(Data records)

════════════════

[-24  27  14   1  21  18 -13  -6  19  -1  17 -23   2 -32  19   9 -14 -28
  13  14  20 -23  28   8   6  -4  30 -41   0  30  -2   5 -14  11  24   6
 -30  -7  16  57 -18  10 -29   7  12 -23 -17 -35 -18  -9 -32  43 -12  17
  17   5  -4   0 -12  31   2   6   0   8] : <42> > [35]
[-30   4  -5   6  42 -15 -17   7   5   2  15   5  -7  -3  -3   5 -13   3
   0   7  54  -1   4 -35  10   0  32 -40 -14   6 -30   0  -8  -4  51  -9
  -4  -9 -34  12 -14  23  -6 -20  12 -35   1 -11 -36  10 -48  67  -7  33
  -8   4  -4   1  -4  10   6  21  -2 -12] : <46> > [41]
[-11  13  25   6   6  -3  -7  -3  -2  -3  18 -17  -1 -35  16  29   3 -21
  20  11  -2 -20  35  -2  -3  -5  20 -76 -17   3  17   3 -14  -4  55 -11
 -18 -15   2  62 -39  12 -24 -14   4 -17   0 -18 -14  -4 -32  41  -9  15
   9  37 -10   4 -19  26   8   1 -12  10] : <42> > [30]
[  6   9   6   5  35  33   0 -10  30  -1   6 -12  -5 -20 -14   9 -27 -12
  10  15  40 -12  15 -15   2  -8  20 -53 -14  11 -10  -9 -12  14  22  16
  -1   5  -4  38 -20  -6 -21 -19  -2 -24  -7 -18  -6  -1 -26  64   5  34
   1   7  -4  -9   4  24  -8  23   3  -9] : <46> > [28]
[  3  12  16   6  33  23   0   4   1 -16  -9   2  18 -10 -21  17  -3   2
 -30 -15  10  -3 -10 -34  -5 -26  -7 -20  -3  -2  22   3   4  11   9   5
  -2 -18 -14  32  -4 -31 -13 -20  22 -22 -25  -7 -29  -6  -9  20   2  43
  -6  -9  19  -6  46  11 -20   5  12  -3] : <46> > [28]
[-28 -11   2  12  15  -9 -16   1  40  -6  18 -16 -13 -38   8  38 -25 -41
  32  18   7 -41  52   9  -7   0  18 -65 -13  10   2  -3 -14  14  16   3
 -39 -38 -10  92 -38  30 -29 -12 -11 -27 -10 -11  -7   3 -51  64 -24  21
   6  27 -17 -32 -28  21  -6   8 -12  11] : <42> > [35]
[-26  10  20  -8   6 -11  -3  -6   4  -8 -37 -16  39  -1 -10  64  23  16
  13  21   5 -19   9  -9   1 -31  26 -25   7  19 -15   9 -11   8  28  24
  -2   7   2  28 -22  33 -18 -18  32  -8 -17 -55 -16  -8 -33  54 -26  -6
  23  16 -31  -6  -9  12  19  24  10   1] : <47> > [29]
[-18  21  -6  23  19  -1  -9   0  12  10  15  11  -9 -11   2 -22 -21 -12
 -12   5  35  -7 -16 -24   4  -7  20 -54  -6  12 -12   1   3  15  18   7
 -11 -10 -10  11   5  -5  -8  -1 -12 -15   7  -4 -14   9 -27  42   6  42
  -9  -6   2   4   6   9  -5  15   0 -17] : <46> > [28]
[ -4  -6   2  -5  31  25   8   4  13  -6  -1 -13  -4 -30  -7  10 -25 -10
  17   1  35 -14  12 -19  -7  -5  21 -49 -31   0 -13   0 -17  11  12   3
  -7   6 -17  27 -34  -1  -8 -15   6  -8  -5  -5  -1  -2 -19  38   1  20
  16  11 -21  -1   7  12 -18  28   2 -12] : <46> > [28]
[ -8   6   3 -10  -1  14  -5  -2   4  -9 -44  -5  -3 -14 -10  40  18   5
  22  23  11 -20   4   2  -2   0  17   2  21  11   0 -41 -22  22  36  25
  43  14  28   6 -23   7  -8  -2  15  13 -43 -38  -1   0 -16  41 -20 -31
  24  35 -20 -10 -13   6  11  18   9 -10] : <47> > [29]
[  1  10  12   0  27  27  19  -6 -14   3 -10 -14 -16 -56  -8 -19  -3  -8
   8  14  27  -3  29 -17   6  -3  35 -64 -14   6  13   6 -18  -9  43 -10
   6  16   0   1 -34  -2 -29  -3  14 -20  -2   4 -19  -2 -12  36  -1   6
  20  15 -10  27 -12  27  -1  12 -19  -9] : <46> > [41]
[ 16  23   5  -5  17  26  15  -6  -7 -11  -4  -5  -5 -19  -2  -9  -2  -1
   7 -14  20  -5   0   2  -7  -4   8 -38 -14   4  11 -15  -6   3  24   5
  -6  14  10  30 -21 -18 -12   5  -4   6  -7  -8   5 -11  18  40   8  14
  -2   6 -18  16  15  20  -7   7  -2  -1] : <46> > [28]
[-11   0   3 -18 -16   4 -26  -3  -9   0 -14  -9 -17 -32  -1  48 -14  -5
  57  21  35 -39  26  35 -10  -2  23  -7  10  37 -24  -5 -45  33   4  19
 -13  36  20  10 -22  38 -10 -11 -23   8   4 -53  19   1 -11  90 -32 -32
  20  38 -36 -24 -35   4  25  24   3   5] : <47> > [29]
[ -9 -22  20   3  -6  -6 -32  21  18 -13   6  -3  24 -10 -11  38 -34  -4
  33  21   3 -37  21   8 -13  -3  17 -19  12  27   0  -2 -39   6   6  24
 -23  20   9  32 -10  10 -19 -26 -10   4 -24 -52   0  -3 -21  56 -32  19
  32  21 -11 -13  -8  33 -19  30  18  13] : <47> > [27]
[-15   2  22  -1  16   6 -10  -4  14  -5  13 -21   2 -32   3  31  -5 -19
  34  12  -1 -26  38  14  -2   9  16 -72  -6   9  21  14 -34  15  36   8
 -26  -3   7  58 -65   8 -20   0   6  -7 -20 -28  -1 -22 -31  42 -11   9
  10   6 -20  11 -17  31  -2  -4   1  20] : <42> > [30]
[ -8  16   8 -13   9  18   7   5 -12  -6 -20 -14  12 -17 -33  14  -2  10
  12  14  21  -8   1  -7   6  -1 -31 -33  -6  36  -8   6 -22  14  24  -1
   6  16  18   5 -21 -12  -7 -11  13  -1  -7 -15 -25   2 -10  40   2   8
  19   1  -5  12  12  17   0  24  10 -14] : <46> > [28]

════════════════

**Goal of the exercise:**
Please repeat every entry, exactly as it was written.

**Solution below:**
[-24  27  14   1  21  18 -13  -6  19  -1  17 -23   2 -32  19   9 -14 -28
  13  14  20 -23  28   8   6  -4  30 -41   0  30  -2   5 -14  11  24   6
 -30  -7  16  57 -18  10 -29   7  12 -23 -17 -35 -18  -9 -32  43 -12  17
  17   5  -4   0 -12  31   2   6   0   8] : <42> > [35]
[-30   4  -5   6  42 -15 -17   7   5   2  15   5  -7  -3  -3   5 -13   3
   0   7  54  -1   4 -35  10   0  32 -40 -14   6 -30   0  -8  -4  51  -9
  -4  -9 -34  12 -14  23  -6 -20  12 -35   1 -11 -36  10 -48  67  -7  33
  -8   4  -4   1  -4  10   6  21  -2 -12] : <46> > [41]
[-11  13  25   6   6  -3  -7  -3  -2  -3  18 -17  -1 -35  16  29   3 -21
  20  11  -2 -20  35  -2  -3  -5  20 -76 -17   3  17   3 -14  -4  55 -11
 -18 -15   2  62 -39  12 -24 -14   4 -17   0 -18 -14  -4 -32  41  -9  15
   9  37 -10   4 -19  26   8   1 -12  10] : <42> > [30]
[  6   9   6   5  35  33   0 -10  30  -1   6 -12  -5 -20 -14   9 -27 -12
  10  15  40 -12  15 -15   2  -8  20 -53 -14  11 -10  -9 -12  14  22  16
  -1   5  -4  38 -20  -6 -21 -19  -2 -24  -7 -18  -6  -1 -26  64   5  34
   1   7  -4  -9   4  24  -8  23   3  -9] : <46> > [28]
[  3  12  16   6  33  23   0   4   1 -16  -9   2  18 -10 -21  17  -3   2
 -30 -15  10  -3 -10 -34  -5 -26  -7 -20  -3  -2  22   3   4  11   9   5
  -2 -18 -14  32  -4 -31 -13 -20  22 -22 -25  -7 -29  -6  -9  20   2  43
  -6  -9  19  -6  46  11 -20   5  12  -3] : <46> > [28]
[-28 -11   2  12  15  -9 -16   1  40  -6  18 -16 -13 -38   8  38 -25 -41
  32  18   7 -41  52   9  -7   0  18 -65 -13  10   2  -3 -14  14  16   3
 -39 -38 -10  92 -38  30 -29 -12 -11 -27 -10 -11  -7   3 -51  64 -24  21
   6  27 -17 -32 -28  21  -6   8 -12  11] : <42> > [35]
[-26  10  20  -8   6 -11  -3  -6   4  -8 -37 -16  39  -1 -10  64  23  16
  13  21   5 -19   9  -9   1 -31  26 -25   7  19 -15   9 -11   8  28  24
  -2   7   2  28 -22  33 -18 -18  32  -8 -17 -55 -16  -8 -33  54 -26  -6
  23  16 -31  -6  -9  12  19  24  10   1] : <47> > [29]
[-18  21  -6  23  19  -1  -9   0  12  10  15  11  -9 -11   2 -22 -21 -12
 -12   5  35  -7 -16 -24   4  -7  20 -54  -6  12 -12   1   3  15  18   7
 -11 -10 -10  11   5  -5  -8  -1 -12 -15   7  -4 -14   9 -27  42   6  42
  -9  -6   2   4   6   9  -5  15   0 -17] : <46> > [28]
[ -4  -6   2  -5  31  25   8   4  13  -6  -1 -13  -4 -30  -7  10 -25 -10
  17   1  35 -14  12 -19  -7  -5  21 -49 -31   0 -13   0 -17  11  12   3
  -7   6 -17  27 -34  -1  -8 -15   6  -8  -5  -5  -1  -2 -19  38   1  20
  16  11 -21  -1   7  12 -18  28   2 -12] : <46> > [28]
[ -8   6   3 -10  -1  14  -5  -2   4  -9 -44  -5  -3 -14 -10  40  18   5
  22  23  11 -20   4   2  -2   0  17   2  21  11   0 -41 -22  22  36  25
  43  14  28   6 -23   7  -8  -2  15  13 -43 -38  -1   0 -16  41 -20 -31
  24  35 -20 -10 -13   6  11  18   9 -10] : <47> > [29]
[  1  10  12   0  27  27  19  -6 -14   3 -10 -14 -16 -56  -8 -19  -3  -8
   8  14  27  -3  29 -17   6  -3  35 -64 -14   6  13   6 -18  -9  43 -10
   6  16   0   1 -34  -2 -29  -3  14 -20  -2   4 -19  -2 -12  36  -1   6
  20  15 -10  27 -12  27  -1  12 -19  -9] : <46> > [41]
[ 16  23   5  -5  17  26  15  -6  -7 -11  -4  -5  -5 -19  -2  -9  -2  -1
   7 -14  20  -5   0   2  -7  -4   8 -38 -14   4  11 -15  -6   3  24   5
  -6  14  10  30 -21 -18 -12   5  -4   6  -7  -8   5 -11  18  40   8  14
  -2   6 -18  16  15  20  -7   7  -2  -1] : <46> > [28]
[-11   0   3 -18 -16   4 -26  -3  -9   0 -14  -9 -17 -32  -1  48 -14  -5
  57  21  35 -39  26  35 -10  -2  23  -7  10  37 -24  -5 -45  33   4  19
 -13  36  20  10 -22  38 -10 -11 -23   8   4 -53  19   1 -11  90 -32 -32
  20  38 -36 -24 -35   4  25  24   3   5] : <47> > [29]
[ -9 -22  20   3  -6  -6 -32  21  18 -13   6  -3  24 -10 -11  38 -34  -4
  33  21   3 -37  21   8 -13  -3  17 -19  12  27   0  -2 -39   6   6  24
 -23  20   9  32 -10  10 -19 -26 -10   4 -24 -52   0  -3 -21  56 -32  19
  32  21 -11 -13  -8  33 -19  30  18  13] : <47> > [27]
[-15   2  22  -1  16   6 -10  -4  14  -5  13 -21   2 -32   3  31  -5 -19
  34  12  -1 -26  38  14  -2   9  16 -72  -6   9  21  14 -34  15  36   8
 -26  -3   7  58 -65   8 -20   0   6  -7 -20 -28  -1 -22 -31  42 -11   9
  10   6 -20  11 -17  31  -2  -4   1  20] : <42> > [30]
[ -8  16   8 -13   9  18   7   5 -12  -6 -20 -14  12 -17 -33  14  -2  10
  12  14  21  -8   1  -7   6  -1 -31 -33  -6  36  -8   6 -22  14  24  -1
   6  16  18   5 -21 -12  -7 -11  13  -1  -7 -15 -25   2 -10  40   2   8
  19   1  -5  12  12  17   0  24  10 -14] : <46> > [28]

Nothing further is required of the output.